● ABOUT THIS TASK
Count every line in the following listing that contains "climber", then report that count with nothing added.

+---+

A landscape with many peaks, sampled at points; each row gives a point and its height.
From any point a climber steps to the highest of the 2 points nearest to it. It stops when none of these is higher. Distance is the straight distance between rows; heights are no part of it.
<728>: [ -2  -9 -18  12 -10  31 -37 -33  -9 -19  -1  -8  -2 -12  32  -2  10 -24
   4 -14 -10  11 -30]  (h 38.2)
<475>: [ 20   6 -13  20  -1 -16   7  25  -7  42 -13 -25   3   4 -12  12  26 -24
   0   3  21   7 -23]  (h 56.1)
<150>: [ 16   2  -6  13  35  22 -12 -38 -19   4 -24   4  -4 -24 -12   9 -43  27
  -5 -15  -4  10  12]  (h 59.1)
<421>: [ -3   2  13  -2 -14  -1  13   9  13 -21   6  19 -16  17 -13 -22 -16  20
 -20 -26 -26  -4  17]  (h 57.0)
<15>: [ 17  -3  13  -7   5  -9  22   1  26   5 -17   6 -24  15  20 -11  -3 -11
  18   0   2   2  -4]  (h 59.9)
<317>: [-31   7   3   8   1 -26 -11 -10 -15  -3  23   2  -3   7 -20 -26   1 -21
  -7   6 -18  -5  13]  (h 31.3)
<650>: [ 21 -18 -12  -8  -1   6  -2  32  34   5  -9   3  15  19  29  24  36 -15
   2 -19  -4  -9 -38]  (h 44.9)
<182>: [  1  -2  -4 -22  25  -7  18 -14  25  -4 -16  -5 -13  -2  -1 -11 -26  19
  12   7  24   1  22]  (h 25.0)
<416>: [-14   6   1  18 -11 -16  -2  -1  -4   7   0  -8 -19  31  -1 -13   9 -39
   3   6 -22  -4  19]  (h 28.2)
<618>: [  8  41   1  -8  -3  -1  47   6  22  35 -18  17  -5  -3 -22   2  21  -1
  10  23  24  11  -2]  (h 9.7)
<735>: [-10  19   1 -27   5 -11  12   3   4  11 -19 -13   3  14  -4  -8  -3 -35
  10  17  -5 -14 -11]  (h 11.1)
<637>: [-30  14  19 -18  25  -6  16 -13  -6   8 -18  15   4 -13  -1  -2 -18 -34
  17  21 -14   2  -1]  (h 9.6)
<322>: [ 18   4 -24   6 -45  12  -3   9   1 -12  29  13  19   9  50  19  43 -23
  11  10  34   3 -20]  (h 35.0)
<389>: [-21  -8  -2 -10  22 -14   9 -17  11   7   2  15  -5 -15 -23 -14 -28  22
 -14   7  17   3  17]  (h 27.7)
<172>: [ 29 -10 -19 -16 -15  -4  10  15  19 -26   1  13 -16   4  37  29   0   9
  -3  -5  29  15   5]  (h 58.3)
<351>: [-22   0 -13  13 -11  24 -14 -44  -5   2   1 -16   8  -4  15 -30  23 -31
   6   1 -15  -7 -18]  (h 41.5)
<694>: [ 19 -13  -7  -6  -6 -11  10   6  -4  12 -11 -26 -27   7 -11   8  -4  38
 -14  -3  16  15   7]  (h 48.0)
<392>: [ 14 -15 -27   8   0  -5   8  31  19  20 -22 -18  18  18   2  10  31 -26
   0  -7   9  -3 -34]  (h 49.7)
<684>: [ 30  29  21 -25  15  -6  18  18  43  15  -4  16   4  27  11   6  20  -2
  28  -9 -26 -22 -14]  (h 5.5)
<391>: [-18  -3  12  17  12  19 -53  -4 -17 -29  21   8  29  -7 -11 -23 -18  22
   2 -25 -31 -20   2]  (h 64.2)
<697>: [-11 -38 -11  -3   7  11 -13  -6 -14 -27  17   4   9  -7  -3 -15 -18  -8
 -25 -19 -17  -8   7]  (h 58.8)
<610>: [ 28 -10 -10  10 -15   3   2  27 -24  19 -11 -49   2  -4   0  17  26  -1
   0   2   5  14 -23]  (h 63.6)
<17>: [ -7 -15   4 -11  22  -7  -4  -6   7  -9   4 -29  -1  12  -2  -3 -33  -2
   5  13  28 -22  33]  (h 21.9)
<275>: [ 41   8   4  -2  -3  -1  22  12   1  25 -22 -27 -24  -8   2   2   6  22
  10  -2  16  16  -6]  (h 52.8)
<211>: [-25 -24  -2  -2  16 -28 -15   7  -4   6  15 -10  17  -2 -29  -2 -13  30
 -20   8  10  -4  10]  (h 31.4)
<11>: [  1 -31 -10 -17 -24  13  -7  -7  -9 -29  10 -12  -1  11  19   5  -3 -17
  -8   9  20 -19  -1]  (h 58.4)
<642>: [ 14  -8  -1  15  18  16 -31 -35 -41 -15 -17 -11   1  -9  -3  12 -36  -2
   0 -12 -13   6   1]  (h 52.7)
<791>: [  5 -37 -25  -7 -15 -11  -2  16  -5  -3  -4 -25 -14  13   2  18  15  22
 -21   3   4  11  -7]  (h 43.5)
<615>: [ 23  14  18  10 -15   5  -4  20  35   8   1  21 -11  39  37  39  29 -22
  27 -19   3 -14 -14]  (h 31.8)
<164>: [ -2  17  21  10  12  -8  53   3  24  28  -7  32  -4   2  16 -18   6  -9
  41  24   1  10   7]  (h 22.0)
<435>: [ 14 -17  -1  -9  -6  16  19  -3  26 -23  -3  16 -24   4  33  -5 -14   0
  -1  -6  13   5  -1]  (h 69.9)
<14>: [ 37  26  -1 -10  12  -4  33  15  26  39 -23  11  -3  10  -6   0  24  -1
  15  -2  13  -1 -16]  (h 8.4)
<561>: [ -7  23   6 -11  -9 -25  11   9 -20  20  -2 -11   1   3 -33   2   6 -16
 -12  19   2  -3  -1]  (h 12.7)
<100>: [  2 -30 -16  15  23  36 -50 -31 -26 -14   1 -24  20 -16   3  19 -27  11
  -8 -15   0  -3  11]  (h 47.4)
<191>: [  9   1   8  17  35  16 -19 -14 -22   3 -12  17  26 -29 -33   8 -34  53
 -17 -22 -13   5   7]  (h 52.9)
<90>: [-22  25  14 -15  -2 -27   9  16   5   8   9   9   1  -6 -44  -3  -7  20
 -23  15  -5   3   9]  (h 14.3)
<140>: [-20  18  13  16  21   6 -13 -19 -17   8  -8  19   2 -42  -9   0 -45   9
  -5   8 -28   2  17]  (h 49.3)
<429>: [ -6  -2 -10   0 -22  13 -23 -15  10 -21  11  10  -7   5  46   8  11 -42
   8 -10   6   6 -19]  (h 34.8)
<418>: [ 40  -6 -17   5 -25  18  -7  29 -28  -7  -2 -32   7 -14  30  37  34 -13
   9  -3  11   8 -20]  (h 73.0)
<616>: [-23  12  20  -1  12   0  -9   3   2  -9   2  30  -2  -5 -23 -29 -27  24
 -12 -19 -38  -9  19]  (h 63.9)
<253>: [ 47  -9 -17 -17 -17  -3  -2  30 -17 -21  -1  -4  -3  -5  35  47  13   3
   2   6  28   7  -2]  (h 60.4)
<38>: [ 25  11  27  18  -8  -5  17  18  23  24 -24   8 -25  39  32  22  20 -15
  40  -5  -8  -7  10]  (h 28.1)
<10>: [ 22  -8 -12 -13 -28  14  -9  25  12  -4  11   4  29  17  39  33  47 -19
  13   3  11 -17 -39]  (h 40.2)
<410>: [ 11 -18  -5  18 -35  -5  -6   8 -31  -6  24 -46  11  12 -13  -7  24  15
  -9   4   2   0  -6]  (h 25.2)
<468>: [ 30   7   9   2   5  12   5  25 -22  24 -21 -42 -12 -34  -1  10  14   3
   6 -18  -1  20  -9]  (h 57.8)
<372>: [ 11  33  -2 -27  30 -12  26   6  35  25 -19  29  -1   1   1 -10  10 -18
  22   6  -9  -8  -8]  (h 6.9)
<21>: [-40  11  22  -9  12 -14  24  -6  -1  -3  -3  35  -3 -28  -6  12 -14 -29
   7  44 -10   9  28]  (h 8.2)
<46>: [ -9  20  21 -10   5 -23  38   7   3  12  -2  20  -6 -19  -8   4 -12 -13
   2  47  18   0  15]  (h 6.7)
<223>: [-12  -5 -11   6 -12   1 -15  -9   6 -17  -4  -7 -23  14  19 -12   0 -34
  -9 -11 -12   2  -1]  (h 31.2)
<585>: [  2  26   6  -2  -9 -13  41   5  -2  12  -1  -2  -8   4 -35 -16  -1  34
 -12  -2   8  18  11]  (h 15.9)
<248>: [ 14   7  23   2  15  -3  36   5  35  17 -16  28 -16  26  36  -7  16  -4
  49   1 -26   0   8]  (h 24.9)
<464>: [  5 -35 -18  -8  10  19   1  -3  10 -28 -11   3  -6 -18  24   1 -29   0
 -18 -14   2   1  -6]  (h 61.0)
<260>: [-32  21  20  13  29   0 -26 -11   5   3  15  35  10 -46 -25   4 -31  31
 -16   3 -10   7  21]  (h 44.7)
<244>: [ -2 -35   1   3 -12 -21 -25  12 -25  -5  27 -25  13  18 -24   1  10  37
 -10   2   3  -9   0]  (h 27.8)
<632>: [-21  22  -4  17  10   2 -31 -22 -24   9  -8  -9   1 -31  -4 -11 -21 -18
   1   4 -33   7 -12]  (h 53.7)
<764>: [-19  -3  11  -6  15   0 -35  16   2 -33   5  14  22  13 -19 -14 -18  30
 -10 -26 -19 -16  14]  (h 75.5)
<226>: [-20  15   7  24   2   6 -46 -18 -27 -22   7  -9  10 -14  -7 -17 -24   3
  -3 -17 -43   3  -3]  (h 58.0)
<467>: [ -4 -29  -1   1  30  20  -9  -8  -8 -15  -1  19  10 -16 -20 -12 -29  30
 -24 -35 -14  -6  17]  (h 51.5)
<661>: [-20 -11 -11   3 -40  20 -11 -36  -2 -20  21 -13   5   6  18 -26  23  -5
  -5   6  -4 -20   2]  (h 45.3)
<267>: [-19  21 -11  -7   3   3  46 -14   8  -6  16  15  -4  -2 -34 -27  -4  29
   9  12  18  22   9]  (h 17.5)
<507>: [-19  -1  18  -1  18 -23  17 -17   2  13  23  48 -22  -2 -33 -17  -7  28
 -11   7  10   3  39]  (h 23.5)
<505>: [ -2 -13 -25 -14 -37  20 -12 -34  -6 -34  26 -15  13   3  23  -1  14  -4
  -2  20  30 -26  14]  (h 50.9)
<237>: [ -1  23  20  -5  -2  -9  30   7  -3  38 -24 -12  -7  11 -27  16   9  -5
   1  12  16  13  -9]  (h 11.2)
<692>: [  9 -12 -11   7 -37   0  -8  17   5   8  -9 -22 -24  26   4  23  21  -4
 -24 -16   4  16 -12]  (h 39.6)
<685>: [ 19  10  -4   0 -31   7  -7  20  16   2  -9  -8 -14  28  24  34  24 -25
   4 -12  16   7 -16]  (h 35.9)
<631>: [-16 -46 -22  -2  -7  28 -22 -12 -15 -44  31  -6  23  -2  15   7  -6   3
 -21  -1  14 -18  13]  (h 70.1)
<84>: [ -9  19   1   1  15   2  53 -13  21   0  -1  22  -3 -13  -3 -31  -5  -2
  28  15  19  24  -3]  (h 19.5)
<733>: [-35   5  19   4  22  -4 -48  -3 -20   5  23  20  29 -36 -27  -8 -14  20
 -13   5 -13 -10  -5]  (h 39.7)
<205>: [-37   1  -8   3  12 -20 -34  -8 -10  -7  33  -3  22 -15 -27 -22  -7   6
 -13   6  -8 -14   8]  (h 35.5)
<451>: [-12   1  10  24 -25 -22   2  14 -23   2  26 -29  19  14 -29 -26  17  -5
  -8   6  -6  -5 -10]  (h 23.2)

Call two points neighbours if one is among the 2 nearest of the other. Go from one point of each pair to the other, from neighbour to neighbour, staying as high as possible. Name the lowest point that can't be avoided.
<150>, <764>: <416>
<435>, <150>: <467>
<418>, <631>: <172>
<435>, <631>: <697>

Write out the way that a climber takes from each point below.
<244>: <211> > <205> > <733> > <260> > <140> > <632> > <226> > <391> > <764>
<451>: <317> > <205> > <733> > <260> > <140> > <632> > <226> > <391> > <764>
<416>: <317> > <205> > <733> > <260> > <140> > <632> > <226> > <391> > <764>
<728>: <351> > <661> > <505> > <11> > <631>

+---+

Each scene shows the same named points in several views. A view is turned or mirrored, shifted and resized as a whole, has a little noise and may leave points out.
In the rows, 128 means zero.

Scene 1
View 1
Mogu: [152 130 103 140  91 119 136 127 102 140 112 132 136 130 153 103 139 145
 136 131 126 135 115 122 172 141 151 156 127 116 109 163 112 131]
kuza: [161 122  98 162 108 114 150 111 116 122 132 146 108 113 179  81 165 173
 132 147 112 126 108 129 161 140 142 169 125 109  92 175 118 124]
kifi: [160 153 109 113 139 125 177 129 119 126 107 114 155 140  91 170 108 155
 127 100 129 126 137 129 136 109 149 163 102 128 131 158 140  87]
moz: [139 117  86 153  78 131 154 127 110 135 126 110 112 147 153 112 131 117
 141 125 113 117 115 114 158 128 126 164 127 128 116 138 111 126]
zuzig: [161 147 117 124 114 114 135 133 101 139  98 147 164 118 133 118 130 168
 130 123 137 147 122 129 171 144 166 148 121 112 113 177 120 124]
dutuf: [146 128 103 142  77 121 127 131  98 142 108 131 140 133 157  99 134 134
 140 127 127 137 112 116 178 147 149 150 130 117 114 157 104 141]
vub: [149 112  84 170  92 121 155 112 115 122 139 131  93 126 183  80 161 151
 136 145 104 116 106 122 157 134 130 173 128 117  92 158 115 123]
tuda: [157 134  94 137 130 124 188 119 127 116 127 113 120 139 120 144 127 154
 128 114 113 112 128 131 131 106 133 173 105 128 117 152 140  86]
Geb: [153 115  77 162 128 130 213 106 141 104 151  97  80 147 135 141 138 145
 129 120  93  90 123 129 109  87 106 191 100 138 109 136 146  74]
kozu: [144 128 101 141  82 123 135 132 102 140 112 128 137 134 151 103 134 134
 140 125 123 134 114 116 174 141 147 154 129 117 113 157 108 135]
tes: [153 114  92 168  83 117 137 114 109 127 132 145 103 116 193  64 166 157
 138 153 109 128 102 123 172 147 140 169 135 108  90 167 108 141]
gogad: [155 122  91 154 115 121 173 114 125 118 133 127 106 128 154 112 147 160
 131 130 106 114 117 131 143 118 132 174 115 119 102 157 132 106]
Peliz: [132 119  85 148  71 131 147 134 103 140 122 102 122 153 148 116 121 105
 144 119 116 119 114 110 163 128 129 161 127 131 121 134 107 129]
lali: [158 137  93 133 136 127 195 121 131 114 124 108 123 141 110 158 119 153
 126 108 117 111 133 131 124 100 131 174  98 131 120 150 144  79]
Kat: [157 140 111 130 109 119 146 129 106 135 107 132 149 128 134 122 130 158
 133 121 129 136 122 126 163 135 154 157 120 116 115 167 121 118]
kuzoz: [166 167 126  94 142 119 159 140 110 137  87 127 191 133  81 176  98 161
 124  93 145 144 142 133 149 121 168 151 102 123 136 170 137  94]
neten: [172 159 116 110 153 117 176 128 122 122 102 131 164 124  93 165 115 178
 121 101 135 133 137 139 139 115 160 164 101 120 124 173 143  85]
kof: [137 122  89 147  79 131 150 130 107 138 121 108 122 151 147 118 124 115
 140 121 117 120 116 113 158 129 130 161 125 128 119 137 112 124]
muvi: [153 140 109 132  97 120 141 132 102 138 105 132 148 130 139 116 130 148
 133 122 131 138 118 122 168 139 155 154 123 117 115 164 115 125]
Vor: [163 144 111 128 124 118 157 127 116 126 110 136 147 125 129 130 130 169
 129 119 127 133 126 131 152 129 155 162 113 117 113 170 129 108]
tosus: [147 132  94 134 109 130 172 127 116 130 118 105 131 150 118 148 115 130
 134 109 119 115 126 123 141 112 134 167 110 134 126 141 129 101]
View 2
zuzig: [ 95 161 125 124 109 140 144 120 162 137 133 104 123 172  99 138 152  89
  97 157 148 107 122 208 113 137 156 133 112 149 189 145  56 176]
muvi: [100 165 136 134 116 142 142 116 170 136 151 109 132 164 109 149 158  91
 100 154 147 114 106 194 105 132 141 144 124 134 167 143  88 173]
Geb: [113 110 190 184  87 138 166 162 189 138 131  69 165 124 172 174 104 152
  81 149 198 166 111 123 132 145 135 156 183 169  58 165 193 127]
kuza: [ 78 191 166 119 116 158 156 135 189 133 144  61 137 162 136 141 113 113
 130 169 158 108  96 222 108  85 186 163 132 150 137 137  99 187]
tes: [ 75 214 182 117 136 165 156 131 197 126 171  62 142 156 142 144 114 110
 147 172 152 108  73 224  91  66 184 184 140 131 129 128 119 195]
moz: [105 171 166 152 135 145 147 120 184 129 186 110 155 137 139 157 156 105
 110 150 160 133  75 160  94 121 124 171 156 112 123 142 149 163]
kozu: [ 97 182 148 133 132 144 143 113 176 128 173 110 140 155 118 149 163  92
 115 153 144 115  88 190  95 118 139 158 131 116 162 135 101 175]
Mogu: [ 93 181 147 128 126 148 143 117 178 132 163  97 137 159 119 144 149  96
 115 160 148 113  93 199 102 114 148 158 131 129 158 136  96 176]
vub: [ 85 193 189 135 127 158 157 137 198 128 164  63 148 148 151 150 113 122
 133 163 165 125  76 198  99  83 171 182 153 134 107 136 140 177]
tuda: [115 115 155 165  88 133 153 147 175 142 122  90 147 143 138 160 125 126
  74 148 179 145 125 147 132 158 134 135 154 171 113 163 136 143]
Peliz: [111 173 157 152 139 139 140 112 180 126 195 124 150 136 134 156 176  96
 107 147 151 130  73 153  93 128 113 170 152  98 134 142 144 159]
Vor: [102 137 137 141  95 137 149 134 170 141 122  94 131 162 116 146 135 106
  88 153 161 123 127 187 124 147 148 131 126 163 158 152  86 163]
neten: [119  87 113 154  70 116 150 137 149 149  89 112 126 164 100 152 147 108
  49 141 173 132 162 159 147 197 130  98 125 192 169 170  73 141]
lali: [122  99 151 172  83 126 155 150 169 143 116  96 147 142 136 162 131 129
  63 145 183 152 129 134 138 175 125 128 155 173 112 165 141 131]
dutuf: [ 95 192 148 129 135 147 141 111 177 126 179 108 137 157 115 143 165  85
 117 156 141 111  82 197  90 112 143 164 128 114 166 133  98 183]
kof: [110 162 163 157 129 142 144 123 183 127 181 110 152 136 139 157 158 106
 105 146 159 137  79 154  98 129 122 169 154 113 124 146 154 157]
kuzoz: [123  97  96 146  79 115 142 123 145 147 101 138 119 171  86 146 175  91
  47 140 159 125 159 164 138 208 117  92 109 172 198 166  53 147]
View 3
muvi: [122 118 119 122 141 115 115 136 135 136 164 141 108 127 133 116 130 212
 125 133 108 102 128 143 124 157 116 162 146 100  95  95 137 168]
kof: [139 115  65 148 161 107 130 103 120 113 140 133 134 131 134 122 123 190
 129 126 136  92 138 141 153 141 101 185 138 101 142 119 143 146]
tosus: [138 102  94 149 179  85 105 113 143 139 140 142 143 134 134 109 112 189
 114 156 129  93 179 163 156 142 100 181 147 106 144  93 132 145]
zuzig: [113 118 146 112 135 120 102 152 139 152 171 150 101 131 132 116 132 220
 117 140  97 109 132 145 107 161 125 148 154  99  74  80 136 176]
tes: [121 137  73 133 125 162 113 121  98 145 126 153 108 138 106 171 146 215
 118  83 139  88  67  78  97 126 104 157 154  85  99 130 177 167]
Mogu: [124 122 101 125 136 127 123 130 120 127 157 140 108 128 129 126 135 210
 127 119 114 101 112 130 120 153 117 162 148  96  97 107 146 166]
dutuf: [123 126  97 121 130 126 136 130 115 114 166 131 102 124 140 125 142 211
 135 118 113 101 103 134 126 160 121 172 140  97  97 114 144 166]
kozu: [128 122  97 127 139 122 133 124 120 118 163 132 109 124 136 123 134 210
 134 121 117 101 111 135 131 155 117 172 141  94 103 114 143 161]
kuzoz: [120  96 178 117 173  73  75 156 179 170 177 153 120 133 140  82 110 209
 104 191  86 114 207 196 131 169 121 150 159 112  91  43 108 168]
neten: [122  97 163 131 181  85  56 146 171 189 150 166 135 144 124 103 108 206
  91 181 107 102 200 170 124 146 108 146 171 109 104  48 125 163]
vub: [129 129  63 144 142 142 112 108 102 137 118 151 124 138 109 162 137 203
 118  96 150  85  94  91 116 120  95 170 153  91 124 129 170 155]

+---+

● SOLUTION TO THE PROBLEM
2